%%
(in the rows, 128 means zero)
Rotation paths and how fast each direction turns (degrees each step):
Each turn is a multiple of 5 degrees from 10 to 175, or 0.
path 1
[147 124 120 133 116 130 121 115 122 128 132 129 132 116 123 119 131 133
 129 129 118]
[147 118 111 137 116 124 126 122 125 131 129 126 127 121 125 121 136 134
 131 126 118]
[142 116 117 132 115 126 126 125 132 131 123 131 123 122 129 117 137 133
 138 133 115]
[142 121 121 124 116 131 123 120 126 132 129 132 132 118 127 117 131 134
 140 137 112]
[145 122 112 126 119 130 126 122 119 129 134 129 136 118 123 122 130 136
 138 130 115]
[142 116 106 131 121 125 130 127 126 126 129 126 129 119 125 125 133 134
 142 129 119]
[138 115 116 128 121 128 128 121 133 126 127 131 125 112 127 122 131 129
 146 134 119]
[141 122 120 126 120 132 123 115 127 125 133 129 131 108 124 121 127 129
 140 135 120]
[146 121 112 135 120 128 124 115 124 123 135 125 131 113 123 124 129 132
 133 126 122]
[144 115 112 139 117 123 127 119 131 125 127 126 123 116 125 122 135 130
 134 127 123]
%%
Write every entry out again exactly.

■ **Task output**:
(in the rows, 128 means zero)
Rotation paths and how fast each direction turns (degrees each step):
Each turn is a multiple of 5 degrees from 10 to 175, or 0.
path 1
[147 124 120 133 116 130 121 115 122 128 132 129 132 116 123 119 131 133
 129 129 118]
[147 118 111 137 116 124 126 122 125 131 129 126 127 121 125 121 136 134
 131 126 118]
[142 116 117 132 115 126 126 125 132 131 123 131 123 122 129 117 137 133
 138 133 115]
[142 121 121 124 116 131 123 120 126 132 129 132 132 118 127 117 131 134
 140 137 112]
[145 122 112 126 119 130 126 122 119 129 134 129 136 118 123 122 130 136
 138 130 115]
[142 116 106 131 121 125 130 127 126 126 129 126 129 119 125 125 133 134
 142 129 119]
[138 115 116 128 121 128 128 121 133 126 127 131 125 112 127 122 131 129
 146 134 119]
[141 122 120 126 120 132 123 115 127 125 133 129 131 108 124 121 127 129
 140 135 120]
[146 121 112 135 120 128 124 115 124 123 135 125 131 113 123 124 129 132
 133 126 122]
[144 115 112 139 117 123 127 119 131 125 127 126 123 116 125 122 135 130
 134 127 123]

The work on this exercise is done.